#### Task statement
Would you please repeat all of the data exactly, omitting the pictures?

_ _ _

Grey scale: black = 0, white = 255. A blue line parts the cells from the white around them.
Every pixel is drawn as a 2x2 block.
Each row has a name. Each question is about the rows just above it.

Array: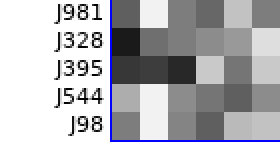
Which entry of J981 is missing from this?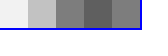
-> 103
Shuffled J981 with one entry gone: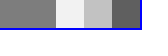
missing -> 103
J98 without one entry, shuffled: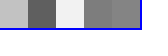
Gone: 186
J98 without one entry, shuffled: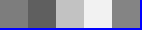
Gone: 186
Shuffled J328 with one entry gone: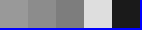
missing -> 111
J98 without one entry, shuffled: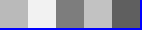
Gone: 132

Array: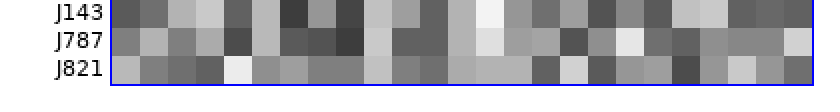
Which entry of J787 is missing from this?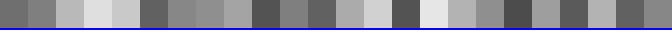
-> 61
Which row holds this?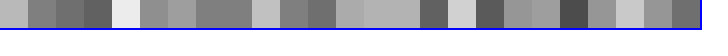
J821
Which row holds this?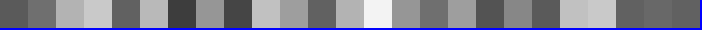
J143
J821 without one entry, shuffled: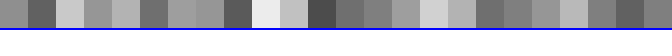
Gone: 171
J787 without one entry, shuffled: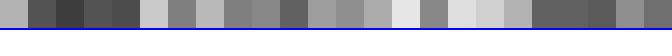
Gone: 164
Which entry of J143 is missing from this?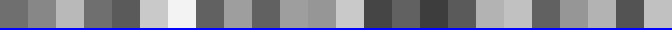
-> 104

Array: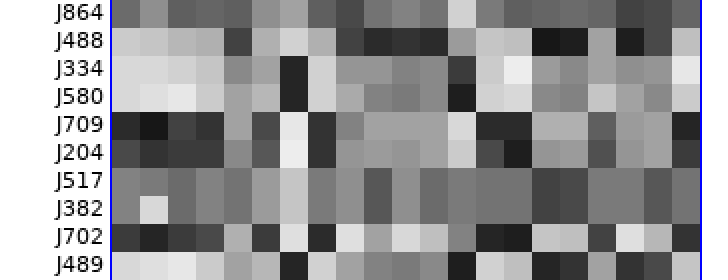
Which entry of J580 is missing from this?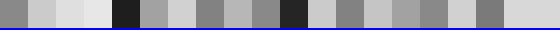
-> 170
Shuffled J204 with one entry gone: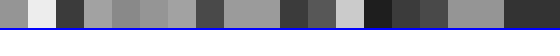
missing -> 80

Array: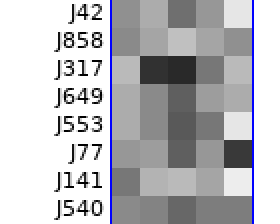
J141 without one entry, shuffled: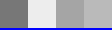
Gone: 179
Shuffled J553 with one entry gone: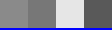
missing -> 172
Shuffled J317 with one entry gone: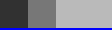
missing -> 41
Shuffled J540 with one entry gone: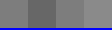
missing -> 131
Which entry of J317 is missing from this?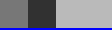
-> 41
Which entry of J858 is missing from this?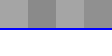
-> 192
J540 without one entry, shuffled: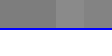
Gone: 103

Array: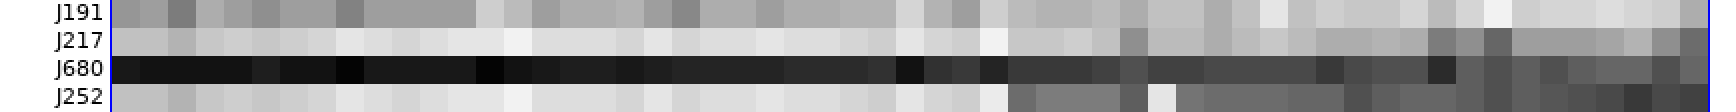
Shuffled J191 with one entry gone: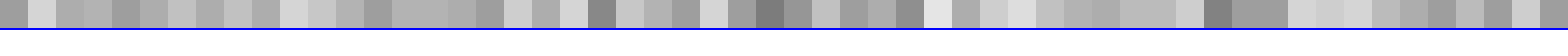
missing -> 242
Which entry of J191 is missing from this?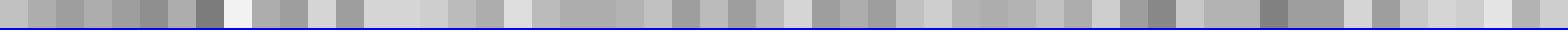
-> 150
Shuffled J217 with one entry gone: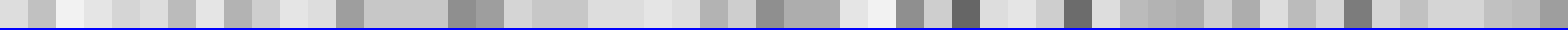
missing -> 165
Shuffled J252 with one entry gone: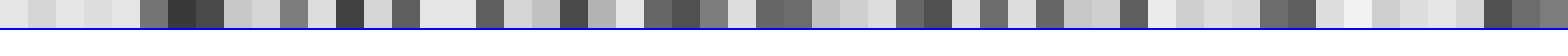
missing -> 86
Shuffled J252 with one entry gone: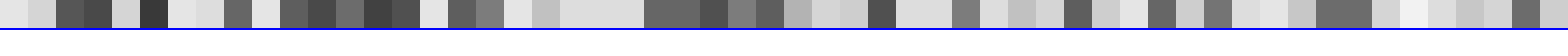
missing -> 235
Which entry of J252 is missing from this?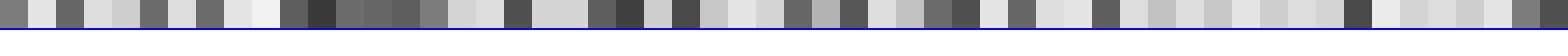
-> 116

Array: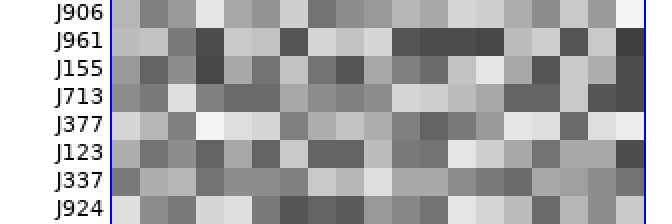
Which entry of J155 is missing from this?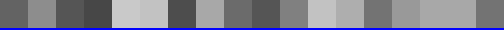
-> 229
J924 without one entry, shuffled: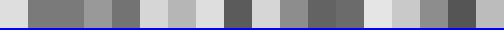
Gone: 135
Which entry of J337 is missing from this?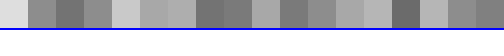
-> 160
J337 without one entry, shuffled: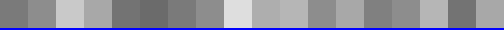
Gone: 160
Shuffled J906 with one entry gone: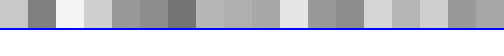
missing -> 147
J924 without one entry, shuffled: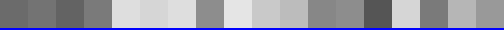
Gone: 91

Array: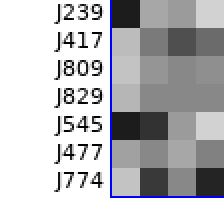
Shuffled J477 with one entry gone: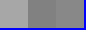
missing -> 161
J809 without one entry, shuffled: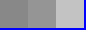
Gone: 143
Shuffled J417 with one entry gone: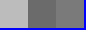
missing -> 79
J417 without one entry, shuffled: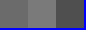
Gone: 188

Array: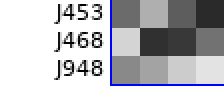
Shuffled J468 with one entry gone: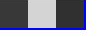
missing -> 114
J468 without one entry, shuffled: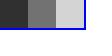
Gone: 56

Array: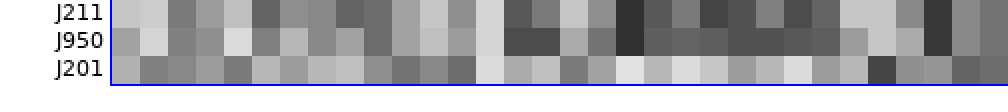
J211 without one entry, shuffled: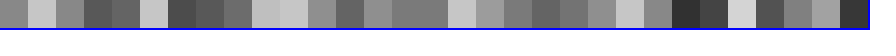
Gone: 204
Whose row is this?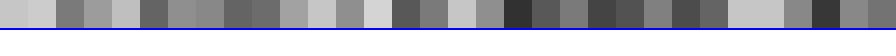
J211
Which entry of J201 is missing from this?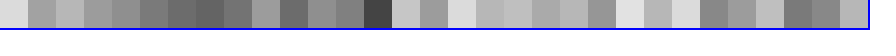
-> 177
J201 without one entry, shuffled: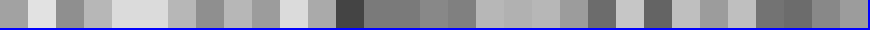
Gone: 150

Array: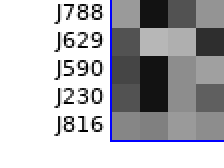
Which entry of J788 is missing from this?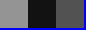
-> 154
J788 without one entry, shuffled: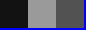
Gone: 148
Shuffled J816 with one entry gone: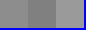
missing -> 134

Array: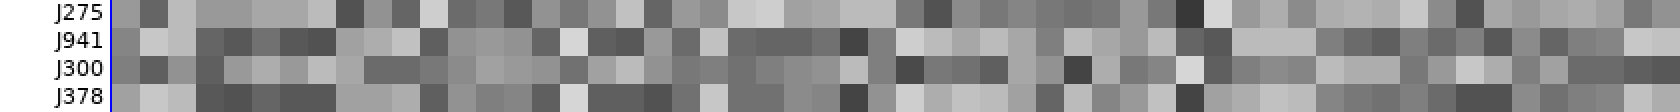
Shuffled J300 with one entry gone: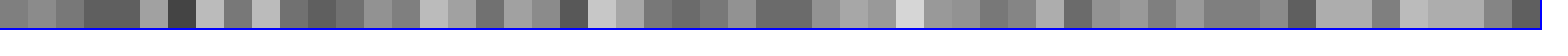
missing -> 74
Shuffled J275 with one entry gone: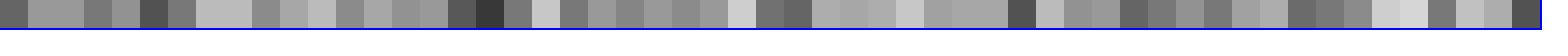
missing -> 179

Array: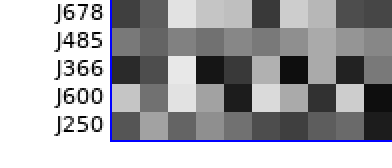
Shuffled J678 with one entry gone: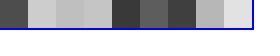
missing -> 70
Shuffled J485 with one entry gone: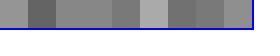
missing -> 129
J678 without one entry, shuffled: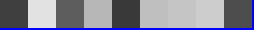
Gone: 70

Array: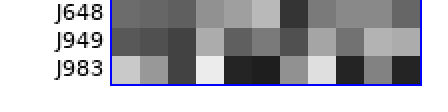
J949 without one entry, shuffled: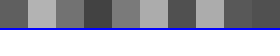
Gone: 165
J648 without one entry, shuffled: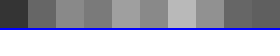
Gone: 108
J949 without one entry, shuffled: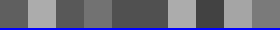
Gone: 179
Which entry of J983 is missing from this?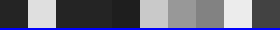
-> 145
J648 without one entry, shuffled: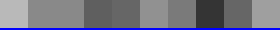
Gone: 108
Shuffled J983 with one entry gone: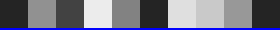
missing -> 30

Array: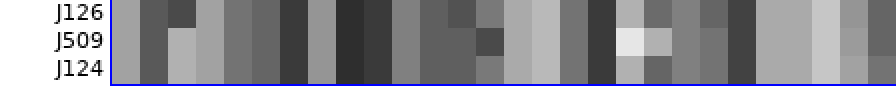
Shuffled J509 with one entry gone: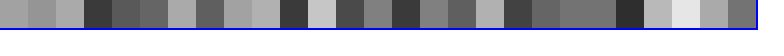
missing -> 155
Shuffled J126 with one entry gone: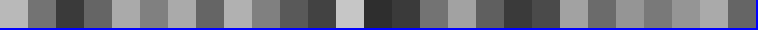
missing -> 82
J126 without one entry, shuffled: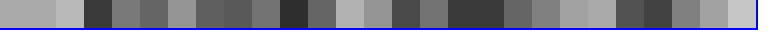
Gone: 107

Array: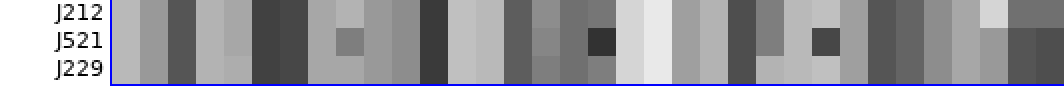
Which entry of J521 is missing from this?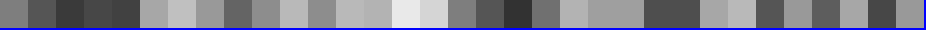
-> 134
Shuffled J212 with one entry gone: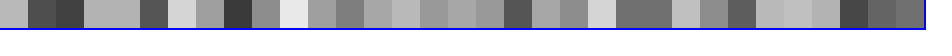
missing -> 118
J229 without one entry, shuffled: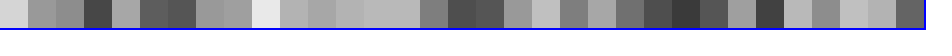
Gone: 173
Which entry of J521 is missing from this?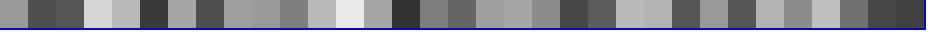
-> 134

_ _ _

#### Exercise answer
Grey scale: black = 0, white = 255. A blue line parts the cells from the white around them.
Every pixel is drawn as a 2x2 block.
Each row has a name. Each question is about the rows just above it.

Array:
Which entry of J981 is missing from this?
-> 103
Shuffled J981 with one entry gone:
missing -> 103
J98 without one entry, shuffled:
Gone: 186
J98 without one entry, shuffled:
Gone: 186
Shuffled J328 with one entry gone:
missing -> 111
J98 without one entry, shuffled:
Gone: 132

Array:
Which entry of J787 is missing from this?
-> 61
Which row holds this?
J821
Which row holds this?
J143
J821 without one entry, shuffled:
Gone: 171
J787 without one entry, shuffled:
Gone: 164
Which entry of J143 is missing from this?
-> 104

Array:
Which entry of J580 is missing from this?
-> 170
Shuffled J204 with one entry gone:
missing -> 80

Array:
J141 without one entry, shuffled:
Gone: 179
Shuffled J553 with one entry gone:
missing -> 172
Shuffled J317 with one entry gone:
missing -> 41
Shuffled J540 with one entry gone:
missing -> 131
Which entry of J317 is missing from this?
-> 41
Which entry of J858 is missing from this?
-> 192
J540 without one entry, shuffled:
Gone: 103

Array:
Shuffled J191 with one entry gone:
missing -> 242
Which entry of J191 is missing from this?
-> 150
Shuffled J217 with one entry gone:
missing -> 165
Shuffled J252 with one entry gone:
missing -> 86
Shuffled J252 with one entry gone:
missing -> 235
Which entry of J252 is missing from this?
-> 116

Array:
Which entry of J155 is missing from this?
-> 229
J924 without one entry, shuffled:
Gone: 135
Which entry of J337 is missing from this?
-> 160
J337 without one entry, shuffled:
Gone: 160
Shuffled J906 with one entry gone:
missing -> 147
J924 without one entry, shuffled:
Gone: 91

Array:
Shuffled J477 with one entry gone:
missing -> 161
J809 without one entry, shuffled:
Gone: 143
Shuffled J417 with one entry gone:
missing -> 79
J417 without one entry, shuffled:
Gone: 188

Array:
Shuffled J468 with one entry gone:
missing -> 114
J468 without one entry, shuffled:
Gone: 56

Array:
J211 without one entry, shuffled:
Gone: 204
Whose row is this?
J211
Which entry of J201 is missing from this?
-> 177
J201 without one entry, shuffled:
Gone: 150

Array:
Which entry of J788 is missing from this?
-> 154
J788 without one entry, shuffled:
Gone: 148
Shuffled J816 with one entry gone:
missing -> 134

Array:
Shuffled J300 with one entry gone:
missing -> 74
Shuffled J275 with one entry gone:
missing -> 179

Array:
Shuffled J678 with one entry gone:
missing -> 70
Shuffled J485 with one entry gone:
missing -> 129
J678 without one entry, shuffled:
Gone: 70

Array:
J949 without one entry, shuffled:
Gone: 165
J648 without one entry, shuffled:
Gone: 108
J949 without one entry, shuffled:
Gone: 179
Which entry of J983 is missing from this?
-> 145
J648 without one entry, shuffled:
Gone: 108
Shuffled J983 with one entry gone:
missing -> 30

Array:
Shuffled J509 with one entry gone:
missing -> 155
Shuffled J126 with one entry gone:
missing -> 82
J126 without one entry, shuffled:
Gone: 107

Array:
Which entry of J521 is missing from this?
-> 134
Shuffled J212 with one entry gone:
missing -> 118
J229 without one entry, shuffled:
Gone: 173
Which entry of J521 is missing from this?
-> 134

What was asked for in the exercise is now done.